- **Problem statement**:
Across the entries below, please work out how many lines contain the string "green" and give only the number.

──────

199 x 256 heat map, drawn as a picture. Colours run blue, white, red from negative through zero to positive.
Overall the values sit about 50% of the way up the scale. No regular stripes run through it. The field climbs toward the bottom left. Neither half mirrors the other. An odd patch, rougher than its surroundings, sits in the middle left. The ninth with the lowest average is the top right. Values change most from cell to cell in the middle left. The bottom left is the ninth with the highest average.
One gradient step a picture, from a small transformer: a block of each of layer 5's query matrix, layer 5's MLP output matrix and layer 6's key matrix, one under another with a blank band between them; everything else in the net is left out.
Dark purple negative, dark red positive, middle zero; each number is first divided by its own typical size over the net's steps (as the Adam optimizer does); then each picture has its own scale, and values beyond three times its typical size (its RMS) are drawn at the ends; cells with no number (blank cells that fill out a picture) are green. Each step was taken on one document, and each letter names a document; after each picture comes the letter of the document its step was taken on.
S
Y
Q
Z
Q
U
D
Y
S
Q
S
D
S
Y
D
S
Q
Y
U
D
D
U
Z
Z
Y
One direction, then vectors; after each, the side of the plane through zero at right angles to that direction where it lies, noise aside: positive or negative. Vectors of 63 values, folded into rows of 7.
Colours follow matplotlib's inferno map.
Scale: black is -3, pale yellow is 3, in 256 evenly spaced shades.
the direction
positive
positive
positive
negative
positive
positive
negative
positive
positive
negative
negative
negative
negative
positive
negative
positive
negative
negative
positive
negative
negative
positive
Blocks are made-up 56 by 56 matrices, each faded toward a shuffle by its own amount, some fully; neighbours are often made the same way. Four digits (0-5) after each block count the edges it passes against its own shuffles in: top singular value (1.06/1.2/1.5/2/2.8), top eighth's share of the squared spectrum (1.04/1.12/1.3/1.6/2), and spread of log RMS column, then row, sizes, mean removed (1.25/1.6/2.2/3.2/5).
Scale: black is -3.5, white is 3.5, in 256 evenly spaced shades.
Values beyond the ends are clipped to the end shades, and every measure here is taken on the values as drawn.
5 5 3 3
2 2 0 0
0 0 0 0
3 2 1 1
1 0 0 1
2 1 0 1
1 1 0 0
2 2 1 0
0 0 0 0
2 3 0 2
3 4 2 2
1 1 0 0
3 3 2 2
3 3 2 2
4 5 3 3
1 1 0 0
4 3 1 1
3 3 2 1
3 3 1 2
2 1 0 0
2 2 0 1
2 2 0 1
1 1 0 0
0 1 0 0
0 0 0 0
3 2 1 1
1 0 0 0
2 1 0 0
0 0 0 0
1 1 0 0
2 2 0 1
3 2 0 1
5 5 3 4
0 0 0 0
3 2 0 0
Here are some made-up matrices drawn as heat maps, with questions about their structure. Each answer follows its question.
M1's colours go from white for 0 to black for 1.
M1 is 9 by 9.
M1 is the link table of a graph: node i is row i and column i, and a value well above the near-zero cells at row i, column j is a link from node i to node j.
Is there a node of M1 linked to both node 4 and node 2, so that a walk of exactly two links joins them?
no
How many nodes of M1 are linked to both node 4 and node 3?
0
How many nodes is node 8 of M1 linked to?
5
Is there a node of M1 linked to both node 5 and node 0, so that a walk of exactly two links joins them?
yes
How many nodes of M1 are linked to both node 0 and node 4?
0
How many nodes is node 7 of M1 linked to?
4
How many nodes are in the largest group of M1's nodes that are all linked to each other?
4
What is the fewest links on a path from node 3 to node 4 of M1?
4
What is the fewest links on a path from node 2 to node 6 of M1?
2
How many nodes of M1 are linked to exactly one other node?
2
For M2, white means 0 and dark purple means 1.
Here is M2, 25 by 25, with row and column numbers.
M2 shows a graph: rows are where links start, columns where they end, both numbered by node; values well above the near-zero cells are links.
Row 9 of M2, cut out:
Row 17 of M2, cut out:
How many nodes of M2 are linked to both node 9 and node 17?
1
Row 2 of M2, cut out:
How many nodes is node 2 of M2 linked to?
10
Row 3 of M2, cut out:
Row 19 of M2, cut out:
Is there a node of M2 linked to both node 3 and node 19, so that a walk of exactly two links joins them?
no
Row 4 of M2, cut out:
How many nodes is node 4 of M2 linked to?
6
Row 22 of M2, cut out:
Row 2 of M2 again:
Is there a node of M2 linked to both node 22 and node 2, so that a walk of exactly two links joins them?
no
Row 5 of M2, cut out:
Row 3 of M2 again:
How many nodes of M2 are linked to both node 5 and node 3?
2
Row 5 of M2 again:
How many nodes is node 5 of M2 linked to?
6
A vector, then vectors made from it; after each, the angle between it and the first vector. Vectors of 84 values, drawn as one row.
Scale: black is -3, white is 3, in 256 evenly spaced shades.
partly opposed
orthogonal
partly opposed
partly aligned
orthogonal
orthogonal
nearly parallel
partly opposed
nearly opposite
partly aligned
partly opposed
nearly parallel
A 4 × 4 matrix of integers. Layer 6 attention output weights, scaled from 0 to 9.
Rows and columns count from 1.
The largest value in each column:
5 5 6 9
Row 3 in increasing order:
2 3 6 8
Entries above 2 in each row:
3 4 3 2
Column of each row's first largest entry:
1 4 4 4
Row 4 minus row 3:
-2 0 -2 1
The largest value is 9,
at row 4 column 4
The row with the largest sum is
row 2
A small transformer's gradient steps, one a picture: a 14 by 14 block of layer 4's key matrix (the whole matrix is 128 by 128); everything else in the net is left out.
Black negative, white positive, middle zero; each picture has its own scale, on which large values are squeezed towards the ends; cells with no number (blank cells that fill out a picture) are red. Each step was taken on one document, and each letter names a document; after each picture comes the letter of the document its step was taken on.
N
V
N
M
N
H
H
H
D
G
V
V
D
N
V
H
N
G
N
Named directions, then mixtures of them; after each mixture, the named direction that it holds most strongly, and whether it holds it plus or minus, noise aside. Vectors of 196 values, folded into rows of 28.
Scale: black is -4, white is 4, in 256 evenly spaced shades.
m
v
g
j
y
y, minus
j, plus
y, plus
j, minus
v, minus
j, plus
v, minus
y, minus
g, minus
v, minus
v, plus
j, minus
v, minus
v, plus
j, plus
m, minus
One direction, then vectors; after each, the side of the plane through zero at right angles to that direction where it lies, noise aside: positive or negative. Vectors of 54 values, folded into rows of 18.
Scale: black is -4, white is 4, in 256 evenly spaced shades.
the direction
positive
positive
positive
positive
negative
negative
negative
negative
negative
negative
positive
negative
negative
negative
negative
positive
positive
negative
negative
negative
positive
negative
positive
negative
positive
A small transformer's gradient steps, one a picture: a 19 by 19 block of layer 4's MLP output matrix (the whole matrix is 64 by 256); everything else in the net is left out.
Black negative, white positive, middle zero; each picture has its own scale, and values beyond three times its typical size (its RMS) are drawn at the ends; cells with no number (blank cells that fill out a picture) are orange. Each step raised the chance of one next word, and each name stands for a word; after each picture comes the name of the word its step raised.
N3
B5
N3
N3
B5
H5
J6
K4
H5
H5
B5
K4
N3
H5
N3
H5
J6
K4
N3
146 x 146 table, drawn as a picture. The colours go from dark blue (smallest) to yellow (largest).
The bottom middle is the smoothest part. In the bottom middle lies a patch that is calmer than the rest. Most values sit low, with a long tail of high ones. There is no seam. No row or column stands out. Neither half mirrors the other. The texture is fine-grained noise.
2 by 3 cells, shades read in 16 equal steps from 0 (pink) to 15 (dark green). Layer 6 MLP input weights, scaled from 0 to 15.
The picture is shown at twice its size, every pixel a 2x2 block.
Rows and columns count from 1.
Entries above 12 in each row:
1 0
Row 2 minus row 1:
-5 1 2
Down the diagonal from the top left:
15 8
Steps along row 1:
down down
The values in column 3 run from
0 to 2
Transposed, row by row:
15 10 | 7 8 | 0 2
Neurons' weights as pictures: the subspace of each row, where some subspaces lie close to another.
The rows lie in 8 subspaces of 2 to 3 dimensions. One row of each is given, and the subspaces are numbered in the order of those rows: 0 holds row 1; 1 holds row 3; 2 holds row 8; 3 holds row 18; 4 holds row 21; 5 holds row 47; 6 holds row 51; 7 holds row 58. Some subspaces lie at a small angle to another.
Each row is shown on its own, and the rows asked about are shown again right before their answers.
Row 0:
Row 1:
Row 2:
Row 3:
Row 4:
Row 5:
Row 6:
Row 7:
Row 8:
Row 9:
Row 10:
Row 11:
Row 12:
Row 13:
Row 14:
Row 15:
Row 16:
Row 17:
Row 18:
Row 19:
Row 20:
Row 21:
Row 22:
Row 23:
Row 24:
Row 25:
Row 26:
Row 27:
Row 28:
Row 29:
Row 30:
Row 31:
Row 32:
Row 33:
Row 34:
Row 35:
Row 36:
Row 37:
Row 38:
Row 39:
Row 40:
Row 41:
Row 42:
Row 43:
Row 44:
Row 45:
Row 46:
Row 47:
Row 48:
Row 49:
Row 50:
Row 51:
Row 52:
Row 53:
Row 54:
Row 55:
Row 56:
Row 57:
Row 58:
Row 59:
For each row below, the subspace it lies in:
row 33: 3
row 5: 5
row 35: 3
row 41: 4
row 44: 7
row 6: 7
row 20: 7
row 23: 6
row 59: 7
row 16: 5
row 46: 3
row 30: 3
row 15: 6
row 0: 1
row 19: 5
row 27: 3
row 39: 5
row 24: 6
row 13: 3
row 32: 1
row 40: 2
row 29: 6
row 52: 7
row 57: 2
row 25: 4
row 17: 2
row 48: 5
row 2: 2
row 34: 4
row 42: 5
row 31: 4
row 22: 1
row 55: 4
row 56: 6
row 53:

──────

- **Your response**:
2